### Instructions to follow:
Report each line of the data that has "next" somewhere in it.

### Stored data:
+ + + + +

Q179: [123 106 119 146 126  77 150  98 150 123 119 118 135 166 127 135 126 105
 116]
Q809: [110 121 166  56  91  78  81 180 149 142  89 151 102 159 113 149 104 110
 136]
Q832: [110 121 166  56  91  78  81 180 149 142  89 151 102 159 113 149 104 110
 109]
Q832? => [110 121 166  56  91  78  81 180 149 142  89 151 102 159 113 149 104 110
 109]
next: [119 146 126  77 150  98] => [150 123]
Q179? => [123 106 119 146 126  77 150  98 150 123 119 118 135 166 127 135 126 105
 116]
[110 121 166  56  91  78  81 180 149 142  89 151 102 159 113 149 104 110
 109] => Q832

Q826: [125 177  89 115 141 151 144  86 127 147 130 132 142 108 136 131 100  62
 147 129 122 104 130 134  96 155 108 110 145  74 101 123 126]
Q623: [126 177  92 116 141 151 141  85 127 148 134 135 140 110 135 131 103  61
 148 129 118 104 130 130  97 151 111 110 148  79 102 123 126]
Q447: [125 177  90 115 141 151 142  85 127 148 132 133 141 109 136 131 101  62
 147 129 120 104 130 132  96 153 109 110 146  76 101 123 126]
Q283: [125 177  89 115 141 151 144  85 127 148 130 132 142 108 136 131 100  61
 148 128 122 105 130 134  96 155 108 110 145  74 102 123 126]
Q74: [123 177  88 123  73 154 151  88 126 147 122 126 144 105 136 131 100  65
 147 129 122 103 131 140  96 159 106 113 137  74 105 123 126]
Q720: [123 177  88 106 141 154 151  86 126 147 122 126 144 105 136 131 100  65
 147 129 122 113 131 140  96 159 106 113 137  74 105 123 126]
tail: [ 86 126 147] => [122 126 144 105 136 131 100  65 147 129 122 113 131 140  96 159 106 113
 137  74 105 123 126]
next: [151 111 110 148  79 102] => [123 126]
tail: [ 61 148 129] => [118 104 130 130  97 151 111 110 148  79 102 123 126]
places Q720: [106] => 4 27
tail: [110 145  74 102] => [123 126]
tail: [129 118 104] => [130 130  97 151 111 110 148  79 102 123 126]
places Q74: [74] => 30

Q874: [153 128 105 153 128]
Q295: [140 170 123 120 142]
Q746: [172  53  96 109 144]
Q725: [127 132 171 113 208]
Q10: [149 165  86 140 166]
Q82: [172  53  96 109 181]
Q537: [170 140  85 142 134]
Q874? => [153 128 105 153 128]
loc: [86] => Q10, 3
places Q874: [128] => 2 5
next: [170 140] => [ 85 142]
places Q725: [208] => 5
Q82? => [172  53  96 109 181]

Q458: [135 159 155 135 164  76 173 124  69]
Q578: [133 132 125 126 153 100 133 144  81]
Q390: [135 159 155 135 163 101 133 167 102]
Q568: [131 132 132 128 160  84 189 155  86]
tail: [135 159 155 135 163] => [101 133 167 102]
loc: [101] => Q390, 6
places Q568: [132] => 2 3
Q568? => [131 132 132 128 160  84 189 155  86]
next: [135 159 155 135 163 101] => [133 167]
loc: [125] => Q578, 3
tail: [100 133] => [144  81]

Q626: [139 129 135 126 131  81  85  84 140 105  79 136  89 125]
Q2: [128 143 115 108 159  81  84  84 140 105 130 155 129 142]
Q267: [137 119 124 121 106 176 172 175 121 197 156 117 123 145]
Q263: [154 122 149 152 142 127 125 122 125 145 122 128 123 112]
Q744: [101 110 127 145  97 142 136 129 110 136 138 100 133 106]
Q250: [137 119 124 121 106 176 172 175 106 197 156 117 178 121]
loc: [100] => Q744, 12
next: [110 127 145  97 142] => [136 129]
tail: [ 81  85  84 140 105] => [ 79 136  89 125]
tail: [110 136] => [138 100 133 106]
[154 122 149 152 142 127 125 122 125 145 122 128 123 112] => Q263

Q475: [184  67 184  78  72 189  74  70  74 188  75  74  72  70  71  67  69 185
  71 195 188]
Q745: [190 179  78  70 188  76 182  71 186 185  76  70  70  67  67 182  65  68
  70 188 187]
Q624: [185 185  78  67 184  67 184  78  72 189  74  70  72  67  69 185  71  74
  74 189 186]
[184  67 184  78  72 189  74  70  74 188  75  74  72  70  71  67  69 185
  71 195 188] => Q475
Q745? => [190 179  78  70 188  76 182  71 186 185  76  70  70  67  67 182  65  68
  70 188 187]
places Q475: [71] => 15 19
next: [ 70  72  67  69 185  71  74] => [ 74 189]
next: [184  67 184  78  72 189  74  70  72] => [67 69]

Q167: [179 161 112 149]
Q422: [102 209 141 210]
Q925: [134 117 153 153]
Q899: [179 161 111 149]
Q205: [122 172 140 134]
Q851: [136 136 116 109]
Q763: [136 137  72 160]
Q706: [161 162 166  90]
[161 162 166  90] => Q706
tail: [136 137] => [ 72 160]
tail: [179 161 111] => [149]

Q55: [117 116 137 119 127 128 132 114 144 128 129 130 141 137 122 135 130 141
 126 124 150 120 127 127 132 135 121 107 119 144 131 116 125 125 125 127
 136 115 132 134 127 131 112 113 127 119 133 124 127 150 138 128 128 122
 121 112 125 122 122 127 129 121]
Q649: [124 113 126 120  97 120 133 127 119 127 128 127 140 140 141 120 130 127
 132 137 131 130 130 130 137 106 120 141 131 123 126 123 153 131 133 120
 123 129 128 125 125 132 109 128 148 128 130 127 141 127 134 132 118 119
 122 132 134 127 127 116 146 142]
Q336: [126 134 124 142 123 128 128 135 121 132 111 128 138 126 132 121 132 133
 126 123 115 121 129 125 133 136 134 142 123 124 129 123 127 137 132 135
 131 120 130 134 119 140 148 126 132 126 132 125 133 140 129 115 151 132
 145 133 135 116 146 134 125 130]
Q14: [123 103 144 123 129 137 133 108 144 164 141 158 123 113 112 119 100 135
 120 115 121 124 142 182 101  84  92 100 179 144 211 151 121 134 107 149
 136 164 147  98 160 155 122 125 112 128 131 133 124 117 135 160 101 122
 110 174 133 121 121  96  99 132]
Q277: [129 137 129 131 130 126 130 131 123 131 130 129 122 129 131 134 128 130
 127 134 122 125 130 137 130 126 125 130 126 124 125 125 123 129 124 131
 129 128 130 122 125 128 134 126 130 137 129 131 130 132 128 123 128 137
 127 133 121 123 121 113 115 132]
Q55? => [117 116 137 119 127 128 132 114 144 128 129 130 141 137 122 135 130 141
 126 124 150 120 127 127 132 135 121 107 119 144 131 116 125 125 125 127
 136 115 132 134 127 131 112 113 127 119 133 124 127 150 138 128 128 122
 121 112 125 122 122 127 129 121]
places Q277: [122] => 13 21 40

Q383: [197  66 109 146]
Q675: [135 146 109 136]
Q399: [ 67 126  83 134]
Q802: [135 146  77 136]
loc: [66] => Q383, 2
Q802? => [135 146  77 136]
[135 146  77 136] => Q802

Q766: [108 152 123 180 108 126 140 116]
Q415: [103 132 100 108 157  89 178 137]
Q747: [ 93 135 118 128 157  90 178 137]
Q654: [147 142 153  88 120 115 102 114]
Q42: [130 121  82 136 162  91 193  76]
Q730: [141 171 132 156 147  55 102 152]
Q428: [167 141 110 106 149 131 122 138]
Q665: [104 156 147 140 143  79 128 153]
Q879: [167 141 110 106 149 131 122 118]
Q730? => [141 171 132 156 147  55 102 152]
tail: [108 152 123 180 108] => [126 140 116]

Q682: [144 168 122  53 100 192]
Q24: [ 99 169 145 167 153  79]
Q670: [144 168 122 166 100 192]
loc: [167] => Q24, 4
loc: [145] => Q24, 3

+ + + + +

### Your response:
next: [119 146 126  77 150  98] => [150 123]
next: [151 111 110 148  79 102] => [123 126]
next: [170 140] => [ 85 142]
next: [135 159 155 135 163 101] => [133 167]
next: [110 127 145  97 142] => [136 129]
next: [ 70  72  67  69 185  71  74] => [ 74 189]
next: [184  67 184  78  72 189  74  70  72] => [67 69]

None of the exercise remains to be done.